§ **Problem statement**
Pull every line containing "bibes" from the data.

++++++++++

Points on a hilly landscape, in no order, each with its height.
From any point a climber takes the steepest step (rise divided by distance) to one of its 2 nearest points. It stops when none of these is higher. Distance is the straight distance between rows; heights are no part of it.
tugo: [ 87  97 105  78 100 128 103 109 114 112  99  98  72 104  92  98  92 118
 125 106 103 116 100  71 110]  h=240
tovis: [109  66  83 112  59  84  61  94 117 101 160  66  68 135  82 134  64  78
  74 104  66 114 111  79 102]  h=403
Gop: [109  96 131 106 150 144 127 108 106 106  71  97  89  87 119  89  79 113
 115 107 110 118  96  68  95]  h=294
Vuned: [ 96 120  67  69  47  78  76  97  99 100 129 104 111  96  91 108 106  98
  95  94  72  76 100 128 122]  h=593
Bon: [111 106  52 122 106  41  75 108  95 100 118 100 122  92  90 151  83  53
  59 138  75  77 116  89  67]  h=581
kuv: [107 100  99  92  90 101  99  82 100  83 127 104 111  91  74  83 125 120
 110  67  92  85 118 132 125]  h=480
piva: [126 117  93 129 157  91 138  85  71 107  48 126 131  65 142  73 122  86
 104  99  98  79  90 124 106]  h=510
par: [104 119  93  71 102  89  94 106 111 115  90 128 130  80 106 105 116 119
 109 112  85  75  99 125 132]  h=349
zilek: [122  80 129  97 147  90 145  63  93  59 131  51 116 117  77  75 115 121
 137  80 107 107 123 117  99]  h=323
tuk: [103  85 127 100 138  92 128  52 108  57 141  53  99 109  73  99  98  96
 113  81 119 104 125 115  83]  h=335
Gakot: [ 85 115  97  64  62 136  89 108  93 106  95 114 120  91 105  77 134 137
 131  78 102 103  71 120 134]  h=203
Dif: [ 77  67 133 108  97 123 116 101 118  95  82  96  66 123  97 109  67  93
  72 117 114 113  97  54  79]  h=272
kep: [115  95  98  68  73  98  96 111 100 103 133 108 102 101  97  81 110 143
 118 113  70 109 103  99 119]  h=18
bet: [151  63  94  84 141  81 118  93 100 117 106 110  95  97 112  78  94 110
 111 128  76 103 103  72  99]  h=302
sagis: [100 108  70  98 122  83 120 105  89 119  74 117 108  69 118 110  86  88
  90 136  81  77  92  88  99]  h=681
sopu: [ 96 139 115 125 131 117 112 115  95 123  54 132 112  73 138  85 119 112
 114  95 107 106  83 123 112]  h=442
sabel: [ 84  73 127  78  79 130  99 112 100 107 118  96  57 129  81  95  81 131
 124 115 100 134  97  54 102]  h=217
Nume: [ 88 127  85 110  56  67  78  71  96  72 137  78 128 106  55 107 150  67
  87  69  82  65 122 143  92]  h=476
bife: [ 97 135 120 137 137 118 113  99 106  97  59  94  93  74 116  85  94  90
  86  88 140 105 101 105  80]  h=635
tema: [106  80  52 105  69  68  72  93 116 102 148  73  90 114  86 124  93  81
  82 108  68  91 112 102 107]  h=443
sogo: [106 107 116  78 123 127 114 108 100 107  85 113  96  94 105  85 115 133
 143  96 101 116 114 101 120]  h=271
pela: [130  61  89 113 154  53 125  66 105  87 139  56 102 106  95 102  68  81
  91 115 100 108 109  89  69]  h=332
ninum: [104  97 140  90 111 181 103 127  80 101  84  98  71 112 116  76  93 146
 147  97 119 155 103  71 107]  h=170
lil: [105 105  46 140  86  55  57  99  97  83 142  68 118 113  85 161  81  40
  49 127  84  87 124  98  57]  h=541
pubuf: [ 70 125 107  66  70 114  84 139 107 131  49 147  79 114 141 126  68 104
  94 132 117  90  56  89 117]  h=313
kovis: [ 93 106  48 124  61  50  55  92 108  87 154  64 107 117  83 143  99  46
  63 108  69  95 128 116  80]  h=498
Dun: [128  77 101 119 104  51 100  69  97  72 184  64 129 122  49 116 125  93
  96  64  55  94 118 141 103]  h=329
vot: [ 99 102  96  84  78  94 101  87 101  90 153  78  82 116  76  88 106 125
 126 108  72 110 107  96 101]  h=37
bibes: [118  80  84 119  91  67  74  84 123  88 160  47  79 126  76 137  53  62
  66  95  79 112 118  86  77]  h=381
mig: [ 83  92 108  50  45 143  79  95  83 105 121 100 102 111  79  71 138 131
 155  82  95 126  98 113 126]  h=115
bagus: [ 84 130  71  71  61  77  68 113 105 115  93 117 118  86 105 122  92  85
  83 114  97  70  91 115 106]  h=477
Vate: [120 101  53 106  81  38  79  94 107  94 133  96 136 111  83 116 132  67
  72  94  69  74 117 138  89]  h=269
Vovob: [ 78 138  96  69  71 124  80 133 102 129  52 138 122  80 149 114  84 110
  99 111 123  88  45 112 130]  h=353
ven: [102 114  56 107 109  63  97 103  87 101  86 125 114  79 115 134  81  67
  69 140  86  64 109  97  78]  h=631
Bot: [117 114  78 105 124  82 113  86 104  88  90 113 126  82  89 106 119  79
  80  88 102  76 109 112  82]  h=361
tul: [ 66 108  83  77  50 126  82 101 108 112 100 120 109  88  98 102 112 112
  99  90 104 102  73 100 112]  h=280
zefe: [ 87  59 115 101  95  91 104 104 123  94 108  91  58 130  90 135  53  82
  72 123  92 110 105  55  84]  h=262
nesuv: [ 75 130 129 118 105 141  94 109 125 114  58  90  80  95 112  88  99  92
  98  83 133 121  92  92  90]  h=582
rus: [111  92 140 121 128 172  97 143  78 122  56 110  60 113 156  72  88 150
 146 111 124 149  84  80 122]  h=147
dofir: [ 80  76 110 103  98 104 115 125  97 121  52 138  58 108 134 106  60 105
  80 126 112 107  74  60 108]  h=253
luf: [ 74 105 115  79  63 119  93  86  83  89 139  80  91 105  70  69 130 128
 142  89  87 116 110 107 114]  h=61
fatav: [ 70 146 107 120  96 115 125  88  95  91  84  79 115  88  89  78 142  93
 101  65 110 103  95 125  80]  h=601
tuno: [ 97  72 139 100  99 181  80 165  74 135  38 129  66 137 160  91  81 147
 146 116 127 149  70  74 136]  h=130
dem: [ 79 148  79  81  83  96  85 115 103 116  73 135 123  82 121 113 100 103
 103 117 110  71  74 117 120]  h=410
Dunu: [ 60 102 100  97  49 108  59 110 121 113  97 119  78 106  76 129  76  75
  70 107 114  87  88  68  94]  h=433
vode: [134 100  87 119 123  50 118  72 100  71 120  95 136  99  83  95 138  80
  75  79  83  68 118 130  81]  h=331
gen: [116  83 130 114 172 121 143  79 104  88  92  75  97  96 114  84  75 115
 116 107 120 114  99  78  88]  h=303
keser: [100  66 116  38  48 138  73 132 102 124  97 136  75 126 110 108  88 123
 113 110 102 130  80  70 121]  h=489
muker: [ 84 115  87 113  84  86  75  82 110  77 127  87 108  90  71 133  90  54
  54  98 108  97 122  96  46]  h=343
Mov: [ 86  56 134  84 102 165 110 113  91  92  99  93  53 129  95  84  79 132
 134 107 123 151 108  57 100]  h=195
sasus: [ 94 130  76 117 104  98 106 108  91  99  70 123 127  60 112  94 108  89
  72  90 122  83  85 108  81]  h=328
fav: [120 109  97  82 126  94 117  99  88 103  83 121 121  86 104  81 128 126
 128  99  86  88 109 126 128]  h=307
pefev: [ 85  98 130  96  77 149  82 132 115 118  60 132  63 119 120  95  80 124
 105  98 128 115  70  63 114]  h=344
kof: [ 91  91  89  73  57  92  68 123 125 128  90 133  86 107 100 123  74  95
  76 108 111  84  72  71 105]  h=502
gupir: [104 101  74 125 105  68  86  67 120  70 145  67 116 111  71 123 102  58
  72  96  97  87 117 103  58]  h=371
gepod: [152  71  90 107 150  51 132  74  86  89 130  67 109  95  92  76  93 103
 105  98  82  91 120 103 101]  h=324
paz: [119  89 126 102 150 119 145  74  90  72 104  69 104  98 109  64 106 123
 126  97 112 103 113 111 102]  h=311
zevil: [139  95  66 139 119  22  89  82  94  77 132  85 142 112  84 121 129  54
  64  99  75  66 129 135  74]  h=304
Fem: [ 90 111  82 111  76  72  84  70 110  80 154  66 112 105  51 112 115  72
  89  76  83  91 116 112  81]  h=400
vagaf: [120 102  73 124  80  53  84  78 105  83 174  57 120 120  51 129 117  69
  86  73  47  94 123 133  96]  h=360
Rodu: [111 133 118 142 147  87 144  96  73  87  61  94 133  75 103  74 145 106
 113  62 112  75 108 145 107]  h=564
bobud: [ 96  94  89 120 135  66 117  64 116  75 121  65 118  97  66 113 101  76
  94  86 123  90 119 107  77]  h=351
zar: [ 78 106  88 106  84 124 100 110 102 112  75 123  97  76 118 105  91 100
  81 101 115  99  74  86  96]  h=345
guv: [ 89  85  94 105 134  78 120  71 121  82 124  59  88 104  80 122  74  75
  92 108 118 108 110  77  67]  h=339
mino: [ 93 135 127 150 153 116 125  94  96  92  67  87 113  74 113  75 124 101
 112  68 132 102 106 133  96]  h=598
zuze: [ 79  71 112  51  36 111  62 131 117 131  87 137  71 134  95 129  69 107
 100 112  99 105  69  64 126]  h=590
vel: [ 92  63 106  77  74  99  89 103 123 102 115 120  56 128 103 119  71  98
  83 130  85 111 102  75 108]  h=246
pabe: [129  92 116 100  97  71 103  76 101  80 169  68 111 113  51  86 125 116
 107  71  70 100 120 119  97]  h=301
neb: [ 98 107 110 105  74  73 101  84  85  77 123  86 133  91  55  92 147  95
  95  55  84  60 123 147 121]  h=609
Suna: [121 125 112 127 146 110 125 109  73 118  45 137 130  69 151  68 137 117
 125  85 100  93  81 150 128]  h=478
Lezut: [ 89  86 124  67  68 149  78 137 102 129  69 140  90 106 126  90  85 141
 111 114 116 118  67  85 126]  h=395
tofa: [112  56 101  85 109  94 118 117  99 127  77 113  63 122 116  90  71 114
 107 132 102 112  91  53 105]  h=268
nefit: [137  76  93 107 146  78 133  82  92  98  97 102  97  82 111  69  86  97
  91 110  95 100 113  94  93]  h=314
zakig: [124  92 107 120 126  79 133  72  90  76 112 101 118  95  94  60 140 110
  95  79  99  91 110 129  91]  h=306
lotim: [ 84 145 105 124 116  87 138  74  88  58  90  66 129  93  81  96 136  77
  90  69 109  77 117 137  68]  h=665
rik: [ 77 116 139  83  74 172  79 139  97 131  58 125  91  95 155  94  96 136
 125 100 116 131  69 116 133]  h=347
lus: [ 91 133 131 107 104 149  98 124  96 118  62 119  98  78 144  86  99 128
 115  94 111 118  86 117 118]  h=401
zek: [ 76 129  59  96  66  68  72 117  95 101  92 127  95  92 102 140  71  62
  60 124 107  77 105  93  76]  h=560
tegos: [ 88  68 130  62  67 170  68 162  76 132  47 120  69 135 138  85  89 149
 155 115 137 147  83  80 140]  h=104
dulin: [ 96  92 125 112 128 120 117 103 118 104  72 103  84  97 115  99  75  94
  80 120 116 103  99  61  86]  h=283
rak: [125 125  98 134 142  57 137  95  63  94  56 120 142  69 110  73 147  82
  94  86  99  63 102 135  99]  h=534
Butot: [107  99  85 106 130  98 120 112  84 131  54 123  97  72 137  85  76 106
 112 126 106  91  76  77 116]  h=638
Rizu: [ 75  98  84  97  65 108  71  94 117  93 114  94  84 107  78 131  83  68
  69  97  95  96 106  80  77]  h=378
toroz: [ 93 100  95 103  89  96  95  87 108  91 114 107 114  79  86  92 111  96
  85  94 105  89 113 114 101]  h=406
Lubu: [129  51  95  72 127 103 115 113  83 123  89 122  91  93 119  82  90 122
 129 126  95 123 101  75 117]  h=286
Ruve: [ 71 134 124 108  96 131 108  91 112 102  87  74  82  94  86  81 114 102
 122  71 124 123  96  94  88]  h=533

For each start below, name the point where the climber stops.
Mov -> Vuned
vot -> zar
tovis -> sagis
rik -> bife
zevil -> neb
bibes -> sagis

++++++++++

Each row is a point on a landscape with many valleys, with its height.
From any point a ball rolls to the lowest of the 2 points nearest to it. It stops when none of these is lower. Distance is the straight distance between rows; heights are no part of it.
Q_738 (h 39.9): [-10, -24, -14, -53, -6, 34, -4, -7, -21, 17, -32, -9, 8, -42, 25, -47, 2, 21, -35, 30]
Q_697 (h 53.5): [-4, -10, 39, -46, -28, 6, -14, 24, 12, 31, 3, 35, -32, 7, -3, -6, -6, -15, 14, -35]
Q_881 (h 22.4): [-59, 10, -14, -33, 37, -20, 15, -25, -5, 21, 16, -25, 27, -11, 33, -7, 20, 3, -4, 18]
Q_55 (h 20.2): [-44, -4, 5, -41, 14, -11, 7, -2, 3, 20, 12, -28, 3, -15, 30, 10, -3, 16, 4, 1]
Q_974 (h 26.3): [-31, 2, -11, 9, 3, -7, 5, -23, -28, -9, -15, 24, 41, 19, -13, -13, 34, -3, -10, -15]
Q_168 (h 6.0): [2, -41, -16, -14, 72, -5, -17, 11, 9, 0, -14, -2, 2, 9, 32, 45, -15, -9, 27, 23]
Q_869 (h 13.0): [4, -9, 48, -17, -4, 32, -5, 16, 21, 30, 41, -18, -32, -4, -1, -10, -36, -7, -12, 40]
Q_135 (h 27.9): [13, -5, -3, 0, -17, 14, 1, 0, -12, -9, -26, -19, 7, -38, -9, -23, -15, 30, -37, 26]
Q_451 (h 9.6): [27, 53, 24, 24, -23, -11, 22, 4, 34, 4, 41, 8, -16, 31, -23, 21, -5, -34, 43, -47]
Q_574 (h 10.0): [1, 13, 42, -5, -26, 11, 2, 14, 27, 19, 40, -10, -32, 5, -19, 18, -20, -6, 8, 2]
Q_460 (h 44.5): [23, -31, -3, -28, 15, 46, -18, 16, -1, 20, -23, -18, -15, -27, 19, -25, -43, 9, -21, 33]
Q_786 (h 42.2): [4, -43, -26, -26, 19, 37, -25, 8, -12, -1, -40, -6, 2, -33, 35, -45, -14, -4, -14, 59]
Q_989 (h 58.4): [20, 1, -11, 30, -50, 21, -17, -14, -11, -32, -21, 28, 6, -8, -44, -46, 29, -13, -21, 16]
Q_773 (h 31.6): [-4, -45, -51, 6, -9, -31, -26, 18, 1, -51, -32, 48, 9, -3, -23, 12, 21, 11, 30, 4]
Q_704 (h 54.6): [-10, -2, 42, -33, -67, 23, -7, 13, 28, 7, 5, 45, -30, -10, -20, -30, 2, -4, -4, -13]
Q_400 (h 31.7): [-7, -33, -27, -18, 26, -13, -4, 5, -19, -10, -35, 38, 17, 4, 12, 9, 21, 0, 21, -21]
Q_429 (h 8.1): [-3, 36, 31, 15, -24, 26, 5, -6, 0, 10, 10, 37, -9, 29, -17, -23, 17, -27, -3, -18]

++++++++++

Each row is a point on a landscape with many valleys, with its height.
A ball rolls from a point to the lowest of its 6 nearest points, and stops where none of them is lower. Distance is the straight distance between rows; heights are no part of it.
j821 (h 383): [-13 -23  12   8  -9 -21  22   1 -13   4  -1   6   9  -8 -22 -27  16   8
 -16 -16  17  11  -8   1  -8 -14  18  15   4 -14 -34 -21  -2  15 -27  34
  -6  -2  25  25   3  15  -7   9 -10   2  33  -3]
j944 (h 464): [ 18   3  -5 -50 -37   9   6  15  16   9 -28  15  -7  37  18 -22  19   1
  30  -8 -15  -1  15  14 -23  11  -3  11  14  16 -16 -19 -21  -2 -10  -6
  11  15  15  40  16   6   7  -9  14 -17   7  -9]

++++++++++

§ **Written response**
bibes: [118  80  84 119  91  67  74  84 123  88 160  47  79 126  76 137  53  62
bibes -> sagis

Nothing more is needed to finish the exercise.